Assignment =>
Using the records below, quote only the span that opens with the line containing "497 653 512 560 414 470 428 581] : nini" and closes with the line containing "457 405 592 562 478 477 415 296] : guda", exactly and inclusively.

── Supplied data ──

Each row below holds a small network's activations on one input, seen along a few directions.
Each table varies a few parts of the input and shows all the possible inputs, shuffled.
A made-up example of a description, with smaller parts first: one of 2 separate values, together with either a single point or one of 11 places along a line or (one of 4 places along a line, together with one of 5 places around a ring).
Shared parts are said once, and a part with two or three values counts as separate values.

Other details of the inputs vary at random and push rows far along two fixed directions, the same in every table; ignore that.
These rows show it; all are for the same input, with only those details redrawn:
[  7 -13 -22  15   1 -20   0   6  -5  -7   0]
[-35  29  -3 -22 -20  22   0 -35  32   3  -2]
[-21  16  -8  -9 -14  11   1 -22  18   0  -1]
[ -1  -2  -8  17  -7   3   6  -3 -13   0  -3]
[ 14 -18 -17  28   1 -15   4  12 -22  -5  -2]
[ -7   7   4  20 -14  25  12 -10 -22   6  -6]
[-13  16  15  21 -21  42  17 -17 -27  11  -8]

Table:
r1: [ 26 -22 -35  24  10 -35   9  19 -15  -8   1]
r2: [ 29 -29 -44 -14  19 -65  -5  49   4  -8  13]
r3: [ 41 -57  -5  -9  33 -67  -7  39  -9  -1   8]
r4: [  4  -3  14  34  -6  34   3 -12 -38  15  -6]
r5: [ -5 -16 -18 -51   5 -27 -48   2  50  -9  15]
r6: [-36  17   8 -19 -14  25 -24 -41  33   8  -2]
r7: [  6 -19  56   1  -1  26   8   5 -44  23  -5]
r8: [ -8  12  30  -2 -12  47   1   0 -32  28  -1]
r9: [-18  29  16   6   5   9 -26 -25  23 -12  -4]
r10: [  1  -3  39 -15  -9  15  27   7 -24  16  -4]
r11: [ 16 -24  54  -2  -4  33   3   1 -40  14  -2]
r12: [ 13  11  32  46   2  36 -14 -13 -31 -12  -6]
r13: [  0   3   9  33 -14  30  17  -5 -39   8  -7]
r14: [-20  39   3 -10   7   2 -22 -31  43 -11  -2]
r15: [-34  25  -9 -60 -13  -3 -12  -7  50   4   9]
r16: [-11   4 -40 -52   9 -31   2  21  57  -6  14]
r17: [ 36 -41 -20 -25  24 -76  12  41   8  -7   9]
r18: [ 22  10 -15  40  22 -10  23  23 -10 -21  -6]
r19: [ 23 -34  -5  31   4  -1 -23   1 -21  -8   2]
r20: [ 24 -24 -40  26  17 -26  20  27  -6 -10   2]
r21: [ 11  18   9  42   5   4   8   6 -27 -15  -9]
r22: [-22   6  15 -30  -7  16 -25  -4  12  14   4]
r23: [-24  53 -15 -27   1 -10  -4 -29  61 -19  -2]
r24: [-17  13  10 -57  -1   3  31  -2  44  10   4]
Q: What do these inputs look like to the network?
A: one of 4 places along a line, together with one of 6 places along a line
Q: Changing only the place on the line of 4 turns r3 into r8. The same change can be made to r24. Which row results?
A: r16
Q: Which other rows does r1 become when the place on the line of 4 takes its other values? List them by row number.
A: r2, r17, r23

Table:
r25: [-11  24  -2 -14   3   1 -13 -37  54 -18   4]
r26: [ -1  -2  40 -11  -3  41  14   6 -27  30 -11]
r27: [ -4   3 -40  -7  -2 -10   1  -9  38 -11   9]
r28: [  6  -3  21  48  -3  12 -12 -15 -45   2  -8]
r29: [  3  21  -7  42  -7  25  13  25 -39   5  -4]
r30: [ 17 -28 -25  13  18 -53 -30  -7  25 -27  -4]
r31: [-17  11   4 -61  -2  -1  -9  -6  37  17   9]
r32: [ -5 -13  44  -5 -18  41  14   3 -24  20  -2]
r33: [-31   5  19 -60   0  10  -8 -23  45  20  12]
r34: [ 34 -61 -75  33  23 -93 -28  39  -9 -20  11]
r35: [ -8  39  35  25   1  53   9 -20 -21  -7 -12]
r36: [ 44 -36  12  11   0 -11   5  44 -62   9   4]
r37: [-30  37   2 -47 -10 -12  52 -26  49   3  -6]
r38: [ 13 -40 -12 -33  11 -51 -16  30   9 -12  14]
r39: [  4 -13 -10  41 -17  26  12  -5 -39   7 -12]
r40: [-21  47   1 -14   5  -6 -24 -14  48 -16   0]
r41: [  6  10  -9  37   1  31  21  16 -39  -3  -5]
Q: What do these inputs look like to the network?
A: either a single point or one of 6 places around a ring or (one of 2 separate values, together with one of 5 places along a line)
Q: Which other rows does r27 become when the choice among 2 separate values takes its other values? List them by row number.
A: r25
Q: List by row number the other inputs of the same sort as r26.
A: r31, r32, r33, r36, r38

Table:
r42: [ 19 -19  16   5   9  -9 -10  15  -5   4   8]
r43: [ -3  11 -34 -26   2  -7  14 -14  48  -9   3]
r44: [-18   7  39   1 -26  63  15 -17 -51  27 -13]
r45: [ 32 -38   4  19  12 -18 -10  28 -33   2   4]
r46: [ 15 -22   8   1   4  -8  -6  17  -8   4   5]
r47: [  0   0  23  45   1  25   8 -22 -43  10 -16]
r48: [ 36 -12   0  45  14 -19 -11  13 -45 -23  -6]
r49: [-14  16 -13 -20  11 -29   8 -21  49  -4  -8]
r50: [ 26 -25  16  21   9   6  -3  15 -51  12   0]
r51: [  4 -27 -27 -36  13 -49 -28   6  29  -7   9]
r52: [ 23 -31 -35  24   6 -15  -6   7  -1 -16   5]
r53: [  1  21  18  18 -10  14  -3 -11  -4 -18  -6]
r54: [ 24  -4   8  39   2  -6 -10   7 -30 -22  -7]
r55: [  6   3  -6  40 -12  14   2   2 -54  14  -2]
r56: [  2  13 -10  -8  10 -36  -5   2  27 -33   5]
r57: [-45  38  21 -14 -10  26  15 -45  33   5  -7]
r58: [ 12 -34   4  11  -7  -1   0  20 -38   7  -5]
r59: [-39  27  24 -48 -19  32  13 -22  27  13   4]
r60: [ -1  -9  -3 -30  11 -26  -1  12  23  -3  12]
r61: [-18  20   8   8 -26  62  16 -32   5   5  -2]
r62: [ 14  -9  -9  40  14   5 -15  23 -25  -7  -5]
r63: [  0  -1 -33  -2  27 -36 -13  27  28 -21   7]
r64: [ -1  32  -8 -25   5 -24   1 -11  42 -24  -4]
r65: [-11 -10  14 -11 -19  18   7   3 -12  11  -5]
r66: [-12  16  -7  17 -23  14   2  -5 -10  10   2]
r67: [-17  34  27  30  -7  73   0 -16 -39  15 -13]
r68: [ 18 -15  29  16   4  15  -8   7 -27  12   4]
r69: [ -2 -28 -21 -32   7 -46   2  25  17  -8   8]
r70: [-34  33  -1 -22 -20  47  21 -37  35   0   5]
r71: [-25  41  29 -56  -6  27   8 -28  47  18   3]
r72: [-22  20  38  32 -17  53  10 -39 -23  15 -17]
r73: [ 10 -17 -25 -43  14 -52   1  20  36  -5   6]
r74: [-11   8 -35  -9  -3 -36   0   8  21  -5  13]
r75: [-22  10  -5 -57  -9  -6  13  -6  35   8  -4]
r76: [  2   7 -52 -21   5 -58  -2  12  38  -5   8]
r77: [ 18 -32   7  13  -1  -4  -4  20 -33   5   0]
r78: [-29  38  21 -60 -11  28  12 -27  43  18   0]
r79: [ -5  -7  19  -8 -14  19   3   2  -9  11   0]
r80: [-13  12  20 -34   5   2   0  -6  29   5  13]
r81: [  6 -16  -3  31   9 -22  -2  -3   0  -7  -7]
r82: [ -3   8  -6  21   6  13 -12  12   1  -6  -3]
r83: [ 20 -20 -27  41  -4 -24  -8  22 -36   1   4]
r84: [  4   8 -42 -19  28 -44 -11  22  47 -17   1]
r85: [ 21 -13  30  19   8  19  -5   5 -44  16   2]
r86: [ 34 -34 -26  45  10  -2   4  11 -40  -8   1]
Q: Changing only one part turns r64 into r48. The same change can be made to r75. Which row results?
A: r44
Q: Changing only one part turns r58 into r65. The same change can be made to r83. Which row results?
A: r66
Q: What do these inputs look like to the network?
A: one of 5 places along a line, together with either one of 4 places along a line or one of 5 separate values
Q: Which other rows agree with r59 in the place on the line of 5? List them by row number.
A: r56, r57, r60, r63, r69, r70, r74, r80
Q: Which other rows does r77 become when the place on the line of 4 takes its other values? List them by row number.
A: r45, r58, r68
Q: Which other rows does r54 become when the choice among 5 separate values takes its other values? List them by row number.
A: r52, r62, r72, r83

───
── Supplied data ──

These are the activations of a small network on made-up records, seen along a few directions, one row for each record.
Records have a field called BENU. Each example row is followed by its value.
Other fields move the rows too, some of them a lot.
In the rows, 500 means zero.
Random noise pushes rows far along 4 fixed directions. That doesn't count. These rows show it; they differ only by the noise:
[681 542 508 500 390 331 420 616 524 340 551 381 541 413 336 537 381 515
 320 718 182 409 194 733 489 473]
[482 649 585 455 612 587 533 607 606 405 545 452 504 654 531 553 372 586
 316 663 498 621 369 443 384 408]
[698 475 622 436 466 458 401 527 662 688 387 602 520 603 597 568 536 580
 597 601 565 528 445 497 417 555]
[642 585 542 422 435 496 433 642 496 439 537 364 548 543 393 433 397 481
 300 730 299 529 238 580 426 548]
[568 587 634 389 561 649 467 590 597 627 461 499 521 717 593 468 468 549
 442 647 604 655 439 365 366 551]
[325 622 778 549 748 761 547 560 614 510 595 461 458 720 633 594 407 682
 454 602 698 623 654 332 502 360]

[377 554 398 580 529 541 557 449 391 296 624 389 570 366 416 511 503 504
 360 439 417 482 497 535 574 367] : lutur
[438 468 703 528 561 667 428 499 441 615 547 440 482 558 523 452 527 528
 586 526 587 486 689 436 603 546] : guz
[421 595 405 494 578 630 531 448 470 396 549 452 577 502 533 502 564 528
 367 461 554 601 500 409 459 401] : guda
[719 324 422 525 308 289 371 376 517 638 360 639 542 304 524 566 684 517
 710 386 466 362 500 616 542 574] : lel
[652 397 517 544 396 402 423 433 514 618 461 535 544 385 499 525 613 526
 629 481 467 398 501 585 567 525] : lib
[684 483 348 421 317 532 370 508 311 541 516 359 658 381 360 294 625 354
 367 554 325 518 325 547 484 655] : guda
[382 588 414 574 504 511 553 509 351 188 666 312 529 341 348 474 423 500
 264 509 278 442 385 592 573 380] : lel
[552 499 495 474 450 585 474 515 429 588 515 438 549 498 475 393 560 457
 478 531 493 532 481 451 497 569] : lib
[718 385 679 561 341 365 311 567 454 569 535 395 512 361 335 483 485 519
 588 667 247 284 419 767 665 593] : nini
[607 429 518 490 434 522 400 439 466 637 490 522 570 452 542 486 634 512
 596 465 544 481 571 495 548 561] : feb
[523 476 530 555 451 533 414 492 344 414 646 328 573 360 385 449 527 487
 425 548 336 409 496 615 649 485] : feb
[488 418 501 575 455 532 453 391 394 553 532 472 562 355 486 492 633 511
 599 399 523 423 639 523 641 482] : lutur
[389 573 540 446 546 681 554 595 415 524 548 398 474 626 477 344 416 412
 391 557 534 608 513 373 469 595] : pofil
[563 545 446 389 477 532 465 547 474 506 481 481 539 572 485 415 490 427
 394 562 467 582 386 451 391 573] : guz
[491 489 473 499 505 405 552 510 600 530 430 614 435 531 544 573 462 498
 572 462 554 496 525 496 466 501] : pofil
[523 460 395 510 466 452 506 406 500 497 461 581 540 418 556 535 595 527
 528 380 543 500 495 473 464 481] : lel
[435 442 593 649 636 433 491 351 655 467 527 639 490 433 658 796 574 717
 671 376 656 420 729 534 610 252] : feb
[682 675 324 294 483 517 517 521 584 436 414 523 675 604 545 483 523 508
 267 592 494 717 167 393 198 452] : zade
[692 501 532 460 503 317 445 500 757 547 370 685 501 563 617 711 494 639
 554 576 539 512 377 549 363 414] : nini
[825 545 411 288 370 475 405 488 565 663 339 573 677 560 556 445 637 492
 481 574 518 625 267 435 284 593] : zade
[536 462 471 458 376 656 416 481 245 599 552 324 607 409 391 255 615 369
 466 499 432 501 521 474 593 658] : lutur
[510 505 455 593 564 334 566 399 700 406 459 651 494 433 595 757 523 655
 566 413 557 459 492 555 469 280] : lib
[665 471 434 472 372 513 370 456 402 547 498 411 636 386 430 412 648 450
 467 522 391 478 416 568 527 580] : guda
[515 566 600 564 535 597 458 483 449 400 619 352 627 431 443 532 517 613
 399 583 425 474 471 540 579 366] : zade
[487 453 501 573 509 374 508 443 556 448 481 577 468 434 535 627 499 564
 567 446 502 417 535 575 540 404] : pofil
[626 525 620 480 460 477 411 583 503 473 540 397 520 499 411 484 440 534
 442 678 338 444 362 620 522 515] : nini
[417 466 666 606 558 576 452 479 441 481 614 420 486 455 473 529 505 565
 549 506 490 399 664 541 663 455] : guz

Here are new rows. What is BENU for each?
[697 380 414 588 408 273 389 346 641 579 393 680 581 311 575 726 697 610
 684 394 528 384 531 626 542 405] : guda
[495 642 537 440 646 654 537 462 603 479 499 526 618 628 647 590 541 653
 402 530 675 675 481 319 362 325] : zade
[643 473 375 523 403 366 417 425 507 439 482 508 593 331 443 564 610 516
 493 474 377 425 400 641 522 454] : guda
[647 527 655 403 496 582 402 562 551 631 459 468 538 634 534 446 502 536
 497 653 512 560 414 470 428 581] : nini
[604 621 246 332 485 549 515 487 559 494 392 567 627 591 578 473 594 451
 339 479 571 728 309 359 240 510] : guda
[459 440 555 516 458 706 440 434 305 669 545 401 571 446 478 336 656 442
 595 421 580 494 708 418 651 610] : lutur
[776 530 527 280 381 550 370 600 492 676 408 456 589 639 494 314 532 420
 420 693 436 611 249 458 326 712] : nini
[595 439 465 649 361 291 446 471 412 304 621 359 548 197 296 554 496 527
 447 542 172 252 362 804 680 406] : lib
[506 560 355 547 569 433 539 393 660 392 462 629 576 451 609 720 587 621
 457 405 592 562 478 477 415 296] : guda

───

Response to the task =>
 497 653 512 560 414 470 428 581] : nini
[604 621 246 332 485 549 515 487 559 494 392 567 627 591 578 473 594 451
 339 479 571 728 309 359 240 510] : guda
[459 440 555 516 458 706 440 434 305 669 545 401 571 446 478 336 656 442
 595 421 580 494 708 418 651 610] : lutur
[776 530 527 280 381 550 370 600 492 676 408 456 589 639 494 314 532 420
 420 693 436 611 249 458 326 712] : nini
[595 439 465 649 361 291 446 471 412 304 621 359 548 197 296 554 496 527
 447 542 172 252 362 804 680 406] : lib
[506 560 355 547 569 433 539 393 660 392 462 629 576 451 609 720 587 621
 457 405 592 562 478 477 415 296] : guda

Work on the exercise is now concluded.